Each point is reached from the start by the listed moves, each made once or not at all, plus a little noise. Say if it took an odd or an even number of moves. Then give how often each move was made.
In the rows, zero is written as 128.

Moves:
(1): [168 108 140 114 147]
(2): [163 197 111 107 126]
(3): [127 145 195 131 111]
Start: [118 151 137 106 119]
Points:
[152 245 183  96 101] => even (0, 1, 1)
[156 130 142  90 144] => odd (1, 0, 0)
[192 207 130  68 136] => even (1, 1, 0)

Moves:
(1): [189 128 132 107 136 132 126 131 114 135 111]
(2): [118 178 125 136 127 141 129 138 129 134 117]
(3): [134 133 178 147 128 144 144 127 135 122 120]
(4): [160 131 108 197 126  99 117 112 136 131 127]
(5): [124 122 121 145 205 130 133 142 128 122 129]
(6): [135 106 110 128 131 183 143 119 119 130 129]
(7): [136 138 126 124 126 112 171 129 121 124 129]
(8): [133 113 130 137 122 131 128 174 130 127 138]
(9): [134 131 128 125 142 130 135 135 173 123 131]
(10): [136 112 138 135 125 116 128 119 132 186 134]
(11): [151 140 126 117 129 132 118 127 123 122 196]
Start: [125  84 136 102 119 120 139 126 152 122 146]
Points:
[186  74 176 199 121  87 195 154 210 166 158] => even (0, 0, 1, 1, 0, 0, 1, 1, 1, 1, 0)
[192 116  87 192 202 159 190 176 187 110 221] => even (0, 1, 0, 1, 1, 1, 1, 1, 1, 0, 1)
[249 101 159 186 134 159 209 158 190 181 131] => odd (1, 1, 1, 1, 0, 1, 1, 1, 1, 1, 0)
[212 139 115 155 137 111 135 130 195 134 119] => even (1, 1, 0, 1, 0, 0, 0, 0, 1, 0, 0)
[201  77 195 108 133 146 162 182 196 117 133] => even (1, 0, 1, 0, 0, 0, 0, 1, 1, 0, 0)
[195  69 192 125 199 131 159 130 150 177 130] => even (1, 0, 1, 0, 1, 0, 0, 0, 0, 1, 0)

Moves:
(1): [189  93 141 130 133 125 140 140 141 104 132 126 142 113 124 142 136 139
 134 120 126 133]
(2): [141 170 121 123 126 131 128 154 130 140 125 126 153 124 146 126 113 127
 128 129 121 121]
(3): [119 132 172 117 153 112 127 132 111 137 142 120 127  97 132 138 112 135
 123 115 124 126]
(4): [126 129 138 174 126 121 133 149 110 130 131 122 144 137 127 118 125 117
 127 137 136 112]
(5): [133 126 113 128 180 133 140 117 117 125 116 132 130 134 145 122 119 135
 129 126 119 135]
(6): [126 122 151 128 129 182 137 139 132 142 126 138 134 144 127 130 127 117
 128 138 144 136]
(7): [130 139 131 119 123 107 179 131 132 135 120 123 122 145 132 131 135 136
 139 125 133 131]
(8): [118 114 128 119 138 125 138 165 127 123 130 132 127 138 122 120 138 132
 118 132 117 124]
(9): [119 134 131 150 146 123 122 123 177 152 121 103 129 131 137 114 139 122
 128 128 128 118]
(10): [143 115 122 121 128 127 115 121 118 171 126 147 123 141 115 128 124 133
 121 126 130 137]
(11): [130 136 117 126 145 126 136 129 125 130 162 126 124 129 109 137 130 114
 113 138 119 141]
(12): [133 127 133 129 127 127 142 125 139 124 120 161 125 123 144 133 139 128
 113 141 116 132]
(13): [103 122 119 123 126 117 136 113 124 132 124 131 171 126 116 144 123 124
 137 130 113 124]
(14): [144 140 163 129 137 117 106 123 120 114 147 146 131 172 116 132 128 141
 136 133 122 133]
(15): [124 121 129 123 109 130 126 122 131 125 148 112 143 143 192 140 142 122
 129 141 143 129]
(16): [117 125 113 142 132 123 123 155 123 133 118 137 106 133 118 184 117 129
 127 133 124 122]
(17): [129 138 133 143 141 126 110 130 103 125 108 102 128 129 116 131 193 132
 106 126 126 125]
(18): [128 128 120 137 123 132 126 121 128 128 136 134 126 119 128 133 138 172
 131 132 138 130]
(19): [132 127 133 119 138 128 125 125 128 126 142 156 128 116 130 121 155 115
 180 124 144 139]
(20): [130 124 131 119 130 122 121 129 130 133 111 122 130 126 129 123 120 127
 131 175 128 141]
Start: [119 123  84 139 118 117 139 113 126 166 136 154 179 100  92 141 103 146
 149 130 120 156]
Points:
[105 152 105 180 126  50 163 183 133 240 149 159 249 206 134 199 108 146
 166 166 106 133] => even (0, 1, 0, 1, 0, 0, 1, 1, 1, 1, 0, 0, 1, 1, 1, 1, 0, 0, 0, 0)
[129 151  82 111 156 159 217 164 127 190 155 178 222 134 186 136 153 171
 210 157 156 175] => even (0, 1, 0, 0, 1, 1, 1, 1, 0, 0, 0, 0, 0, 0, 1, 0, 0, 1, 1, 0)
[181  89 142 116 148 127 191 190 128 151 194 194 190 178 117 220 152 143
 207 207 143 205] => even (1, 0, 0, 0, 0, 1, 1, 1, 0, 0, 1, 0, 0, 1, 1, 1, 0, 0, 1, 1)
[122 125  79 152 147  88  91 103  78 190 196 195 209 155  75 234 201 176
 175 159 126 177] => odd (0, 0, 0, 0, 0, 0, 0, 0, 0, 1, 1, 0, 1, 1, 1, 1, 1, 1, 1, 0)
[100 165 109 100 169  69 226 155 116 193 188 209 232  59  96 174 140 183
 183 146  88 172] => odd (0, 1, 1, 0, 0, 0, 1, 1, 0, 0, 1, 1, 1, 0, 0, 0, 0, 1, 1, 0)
━━━━━━
> _HOW TO COMPLETE THIS TASK_:
Each record above is to be restated word for word.

> _TASK ANSWER_:
Each point is reached from the start by the listed moves, each made once or not at all, plus a little noise. Say if it took an odd or an even number of moves. Then give how often each move was made.
In the rows, zero is written as 128.

Moves:
(1): [168 108 140 114 147]
(2): [163 197 111 107 126]
(3): [127 145 195 131 111]
Start: [118 151 137 106 119]
Points:
[152 245 183  96 101] => even (0, 1, 1)
[156 130 142  90 144] => odd (1, 0, 0)
[192 207 130  68 136] => even (1, 1, 0)

Moves:
(1): [189 128 132 107 136 132 126 131 114 135 111]
(2): [118 178 125 136 127 141 129 138 129 134 117]
(3): [134 133 178 147 128 144 144 127 135 122 120]
(4): [160 131 108 197 126  99 117 112 136 131 127]
(5): [124 122 121 145 205 130 133 142 128 122 129]
(6): [135 106 110 128 131 183 143 119 119 130 129]
(7): [136 138 126 124 126 112 171 129 121 124 129]
(8): [133 113 130 137 122 131 128 174 130 127 138]
(9): [134 131 128 125 142 130 135 135 173 123 131]
(10): [136 112 138 135 125 116 128 119 132 186 134]
(11): [151 140 126 117 129 132 118 127 123 122 196]
Start: [125  84 136 102 119 120 139 126 152 122 146]
Points:
[186  74 176 199 121  87 195 154 210 166 158] => even (0, 0, 1, 1, 0, 0, 1, 1, 1, 1, 0)
[192 116  87 192 202 159 190 176 187 110 221] => even (0, 1, 0, 1, 1, 1, 1, 1, 1, 0, 1)
[249 101 159 186 134 159 209 158 190 181 131] => odd (1, 1, 1, 1, 0, 1, 1, 1, 1, 1, 0)
[212 139 115 155 137 111 135 130 195 134 119] => even (1, 1, 0, 1, 0, 0, 0, 0, 1, 0, 0)
[201  77 195 108 133 146 162 182 196 117 133] => even (1, 0, 1, 0, 0, 0, 0, 1, 1, 0, 0)
[195  69 192 125 199 131 159 130 150 177 130] => even (1, 0, 1, 0, 1, 0, 0, 0, 0, 1, 0)

Moves:
(1): [189  93 141 130 133 125 140 140 141 104 132 126 142 113 124 142 136 139
 134 120 126 133]
(2): [141 170 121 123 126 131 128 154 130 140 125 126 153 124 146 126 113 127
 128 129 121 121]
(3): [119 132 172 117 153 112 127 132 111 137 142 120 127  97 132 138 112 135
 123 115 124 126]
(4): [126 129 138 174 126 121 133 149 110 130 131 122 144 137 127 118 125 117
 127 137 136 112]
(5): [133 126 113 128 180 133 140 117 117 125 116 132 130 134 145 122 119 135
 129 126 119 135]
(6): [126 122 151 128 129 182 137 139 132 142 126 138 134 144 127 130 127 117
 128 138 144 136]
(7): [130 139 131 119 123 107 179 131 132 135 120 123 122 145 132 131 135 136
 139 125 133 131]
(8): [118 114 128 119 138 125 138 165 127 123 130 132 127 138 122 120 138 132
 118 132 117 124]
(9): [119 134 131 150 146 123 122 123 177 152 121 103 129 131 137 114 139 122
 128 128 128 118]
(10): [143 115 122 121 128 127 115 121 118 171 126 147 123 141 115 128 124 133
 121 126 130 137]
(11): [130 136 117 126 145 126 136 129 125 130 162 126 124 129 109 137 130 114
 113 138 119 141]
(12): [133 127 133 129 127 127 142 125 139 124 120 161 125 123 144 133 139 128
 113 141 116 132]
(13): [103 122 119 123 126 117 136 113 124 132 124 131 171 126 116 144 123 124
 137 130 113 124]
(14): [144 140 163 129 137 117 106 123 120 114 147 146 131 172 116 132 128 141
 136 133 122 133]
(15): [124 121 129 123 109 130 126 122 131 125 148 112 143 143 192 140 142 122
 129 141 143 129]
(16): [117 125 113 142 132 123 123 155 123 133 118 137 106 133 118 184 117 129
 127 133 124 122]
(17): [129 138 133 143 141 126 110 130 103 125 108 102 128 129 116 131 193 132
 106 126 126 125]
(18): [128 128 120 137 123 132 126 121 128 128 136 134 126 119 128 133 138 172
 131 132 138 130]
(19): [132 127 133 119 138 128 125 125 128 126 142 156 128 116 130 121 155 115
 180 124 144 139]
(20): [130 124 131 119 130 122 121 129 130 133 111 122 130 126 129 123 120 127
 131 175 128 141]
Start: [119 123  84 139 118 117 139 113 126 166 136 154 179 100  92 141 103 146
 149 130 120 156]
Points:
[105 152 105 180 126  50 163 183 133 240 149 159 249 206 134 199 108 146
 166 166 106 133] => even (0, 1, 0, 1, 0, 0, 1, 1, 1, 1, 0, 0, 1, 1, 1, 1, 0, 0, 0, 0)
[129 151  82 111 156 159 217 164 127 190 155 178 222 134 186 136 153 171
 210 157 156 175] => even (0, 1, 0, 0, 1, 1, 1, 1, 0, 0, 0, 0, 0, 0, 1, 0, 0, 1, 1, 0)
[181  89 142 116 148 127 191 190 128 151 194 194 190 178 117 220 152 143
 207 207 143 205] => even (1, 0, 0, 0, 0, 1, 1, 1, 0, 0, 1, 0, 0, 1, 1, 1, 0, 0, 1, 1)
[122 125  79 152 147  88  91 103  78 190 196 195 209 155  75 234 201 176
 175 159 126 177] => odd (0, 0, 0, 0, 0, 0, 0, 0, 0, 1, 1, 0, 1, 1, 1, 1, 1, 1, 1, 0)
[100 165 109 100 169  69 226 155 116 193 188 209 232  59  96 174 140 183
 183 146  88 172] => odd (0, 1, 1, 0, 0, 0, 1, 1, 0, 0, 1, 1, 1, 0, 0, 0, 0, 1, 1, 0)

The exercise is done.